§ **What is required**
Copy out all lines bearing the word "True" from the listing below.

§ **Extracted entries**
Here is a tiny trained network, its code and every weight. The questions are about switching its units off for an input and a target symbol, where a switched-off unit gives its printed mean instead of its output.

import numpy as np


def w(rows, s, z=0):
    codes = np.array(rows[::2]) - 128.0
    scale = np.full(codes.shape[1], s)
    scale[-1] = z or s
    return codes * scale


def norm(h):
    return h / np.sqrt((h * h).mean(-1, keepdims=True) + 1e-5)


def f(y):
    return np.maximum(y, 0)


def softmax(a):
    e = np.exp(a - a.max(-1, keepdims=True))
    return e / e.sum(-1, keepdims=True)


def log_softmax(a):
    a = a - a.max(-1, keepdims=True)
    return a - np.log(np.exp(a).sum(-1, keepdims=True))


def net(x, mask):
    ids = ['ΛΞΣΩαετ'.index(c) for c in x.split()]
    T = len(ids)
    res = E[ids] + P[:T]
    r = norm(res)
    for j in range(3):
        rows = slice(3 * j, 3 * j + 3)
        q, k, v = (r @ M[0][rows].T for M in (Q, K, V))
        z = softmax(np.where(np.tri(T) > 0, q @ k.T / 3**0.5, -1e9)) @ v
        o = O[0][rows]
        res = res + np.where(mask[j], z, o[:, -1]) @ o[:, :-1]
    y = f(norm(res) @ A[0][:, :-1].T + A[0][:, -1])
    res = res + np.where(mask[3:7], y, B[0][:, -1]) @ B[0][:, :-1]
    return log_softmax(norm(res)[-1] @ U[:, :-1].T + U[:, -1])


Q, K, V, O, A, B = {}, {}, {}, {}, {}, {}
E = w([
[104,201,35],'Λ',
[65,208,61],'Ξ',
[160,151,30],'Σ',
[215,33,110],'Ω',
[183,122,38],'α',
[82,20,244],'ε',
[2,188,136],'τ',
],0.0086)
P = w([
[156,158,161],'0',
[129,139,133],'1',
[103,116,114],'2',
[129,142,133],'3',
[183,199,180],'4',
[130,141,134],'5',
[67,88,77],'6',
[129,143,133],'7',
[136,209,248],'8',
[128,142,134],'9',
],0.017)
Q[0] = w([
[183,95,112],'H1',
[50,74,33],'H1',
[95,94,131],'H1',
[218,102,185],'H2',
[33,28,133],'H2',
[201,232,251],'H2',
[98,176,115],'H3',
[154,117,174],'H3',
[61,80,107],'H3',
],0.017)
K[0] = w([
[182,111,144],'H1',
[151,201,168],'H1',
[166,190,166],'H1',
[141,69,117],'H2',
[142,154,212],'H2',
[2,32,47],'H2',
[106,140,163],'H3',
[63,113,113],'H3',
[217,184,116],'H3',
],0.019)
V[0] = w([
[106,75,56],'H1',
[156,156,69],'H1',
[201,146,164],'H1',
[173,141,35],'H2',
[111,7,184],'H2',
[250,61,111],'H2',
[119,95,109],'H3',
[104,145,146],'H3',
[111,171,66],'H3',
],0.016)
O[0] = w([
[154,95,94,81],'H1',
[154,129,131,72],'H1',
[101,148,127,162],'H1',
[193,104,127,20],'H2',
[8,95,78,254],'H2',
[144,24,114,144],'H2',
[83,148,168,117],'H3',
[149,87,136,132],'H3',
[100,145,124,60],'H3',
],0.014,0.0056)
A[0] = w([
[105,59,202,135],'N1',
[115,221,200,138],'N2',
[115,11,102,89],'N3',
[235,17,113,253],'N4',
],0.011,0.0074)
B[0] = w([
[105,165,63,175],'N1',
[156,105,27,176],'N2',
[140,144,4,174],'N3',
[161,120,169,254],'N4',
],0.022,0.0088)
U = w([
[151,133,126,121],'Λ',
[156,155,86,62],'Ξ',
[148,94,163,146],'Σ',
[156,52,3,18],'Ω',
[151,58,164,158],'α',
[58,119,131,208],'ε',
[139,210,31,2],'τ',
],0.014,0.0058)

Each question gives the input, a string of symbols that net reads in full, and the target symbol t.
The units are the heads (3 rows each of Q, K, V and O) and the neurons (one row each of A and B). Each row of codes is followed by its name. A weight is (code - 128) times the scale printed after its matrix; where a second scale follows, it is the last column's (O, A, B and U).
mask holds one flag per unit, heads first, then neurons. A switched-off unit (its flag False) gives its mean, the last column of its rows in O or B, instead of its output. The means were averaged over made-up inputs and are rounded, as every weight is.
A unit's drop is (log p(t) with every unit on - log p(t) with that unit switched off) / (log p(t) with every unit on - log p(t) with every unit switched off).
The circuit of an input: a set's keep is (log p(t) with only the set's units on - log p(t) with every unit switched off) / (log p(t) with every unit on - log p(t) with every unit switched off). Starting from all 7 units, units are removed one at a time, each time the one whose removal leaves the highest keep (on an exact tie, the one counted first), for as long as the keep stays at least 0.8.
units of the circuit, in order: the units of the circuit, biggest drop first
unit that matters most: the unit with the biggest drop
k most important neurons: the k neurons with the biggest drops, biggest first
heads that matter: for each layer, one digit per head in row order, 1 if its drop is at least 0.15 and else 0, layers parted by /
drop when u is switched off: that unit's drop, to one decimal
input Σ ε Λ Ω τ ε Ω, target τ: heads that matter -> 110
input Ω Ω τ Λ τ τ α, target τ: units of the circuit, in order -> H2
input ε Ω Ω ε ε Ω α, target ε: heads that matter -> 100
input ε Λ ε Λ τ, target ε: heads that matter -> 010
input ε τ α Ω τ ε Λ, target τ: 2 most important neurons -> N2, N4
input ε τ ε ε ε Ω τ ε τ, target τ: units of the circuit, in order -> N2, H2
input ε τ Ξ Σ ε ε α Ω ε, target α: heads that matter -> 110
input Σ Ξ α Ω ε ε α Σ τ, target α: heads that matter -> 110
input ε Λ Ξ Ξ τ ε Σ, target τ: heads that matter -> 010
input α Λ Ω, target α: heads that matter -> 010
input ε α Ω, target ε: heads that matter -> 000
input Ω Ω Ω Ω ε Σ ε α Λ, target ε: 2 most important neurons -> N3, N1
input Λ ε ε ε ε Σ, target α: drop when H2 is switched off -> 0.8
input Ξ α ε ε Ξ, target ε: drop when H1 is switched off -> 0.0
input ε Ω Ω ε τ, target Ω: drop when H2 is switched off -> 0.4
input Σ ε Ω Ω ε τ Ω Ξ τ, target Ω: unit that matters most -> H1
input τ Σ Ω ε τ τ Ω, target τ: drop when H2 is switched off -> 0.9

§ **Response area**
    return h / np.sqrt((h * h).mean(-1, keepdims=True) + 1e-5)
    e = np.exp(a - a.max(-1, keepdims=True))
    return e / e.sum(-1, keepdims=True)
    a = a - a.max(-1, keepdims=True)
    return a - np.log(np.exp(a).sum(-1, keepdims=True))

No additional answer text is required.